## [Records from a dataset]
=-=-=
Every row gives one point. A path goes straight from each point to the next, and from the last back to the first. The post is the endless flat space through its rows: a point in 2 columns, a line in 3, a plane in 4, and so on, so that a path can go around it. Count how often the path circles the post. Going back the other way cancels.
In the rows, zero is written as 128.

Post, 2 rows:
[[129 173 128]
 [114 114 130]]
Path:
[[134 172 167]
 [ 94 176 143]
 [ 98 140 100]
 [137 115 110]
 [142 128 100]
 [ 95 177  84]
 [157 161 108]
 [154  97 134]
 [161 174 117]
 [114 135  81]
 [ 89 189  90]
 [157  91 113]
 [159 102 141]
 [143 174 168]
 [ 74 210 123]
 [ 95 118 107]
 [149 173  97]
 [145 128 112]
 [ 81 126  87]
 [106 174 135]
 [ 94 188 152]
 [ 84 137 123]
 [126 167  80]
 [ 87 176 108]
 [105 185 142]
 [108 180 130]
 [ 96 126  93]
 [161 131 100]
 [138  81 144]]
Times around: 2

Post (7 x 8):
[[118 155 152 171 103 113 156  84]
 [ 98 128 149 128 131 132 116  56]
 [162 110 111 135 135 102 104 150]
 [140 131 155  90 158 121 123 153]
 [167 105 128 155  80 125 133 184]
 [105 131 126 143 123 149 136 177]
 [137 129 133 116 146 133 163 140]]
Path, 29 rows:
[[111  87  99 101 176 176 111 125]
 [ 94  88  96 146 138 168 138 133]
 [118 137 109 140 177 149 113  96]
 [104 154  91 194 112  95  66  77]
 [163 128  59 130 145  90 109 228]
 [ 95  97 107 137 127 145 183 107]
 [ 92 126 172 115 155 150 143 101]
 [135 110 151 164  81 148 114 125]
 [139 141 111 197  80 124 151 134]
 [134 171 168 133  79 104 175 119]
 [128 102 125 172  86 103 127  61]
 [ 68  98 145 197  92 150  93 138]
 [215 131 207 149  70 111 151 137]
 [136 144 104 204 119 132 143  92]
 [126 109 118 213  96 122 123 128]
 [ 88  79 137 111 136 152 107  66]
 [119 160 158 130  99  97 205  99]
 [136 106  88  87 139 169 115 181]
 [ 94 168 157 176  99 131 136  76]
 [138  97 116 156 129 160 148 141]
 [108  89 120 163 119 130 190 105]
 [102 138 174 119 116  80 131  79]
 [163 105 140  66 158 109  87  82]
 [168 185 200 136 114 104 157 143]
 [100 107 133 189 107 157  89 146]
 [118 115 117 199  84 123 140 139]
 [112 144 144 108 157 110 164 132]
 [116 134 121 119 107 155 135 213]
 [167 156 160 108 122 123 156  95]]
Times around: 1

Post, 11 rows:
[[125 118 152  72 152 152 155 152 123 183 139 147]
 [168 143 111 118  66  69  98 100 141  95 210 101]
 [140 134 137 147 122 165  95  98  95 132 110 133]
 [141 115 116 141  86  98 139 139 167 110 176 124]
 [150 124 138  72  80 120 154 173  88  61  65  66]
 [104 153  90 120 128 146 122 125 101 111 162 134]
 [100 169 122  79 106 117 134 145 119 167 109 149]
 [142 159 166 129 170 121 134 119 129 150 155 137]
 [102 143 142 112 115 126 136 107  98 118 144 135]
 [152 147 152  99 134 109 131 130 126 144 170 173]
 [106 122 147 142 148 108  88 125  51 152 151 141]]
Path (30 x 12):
=-=-=
## [WHAT THE TASK REQUIRES]
Answer with the number alone: how many lines in the records include the word "rows"?

## [ANSWER TO THIS TASK]
5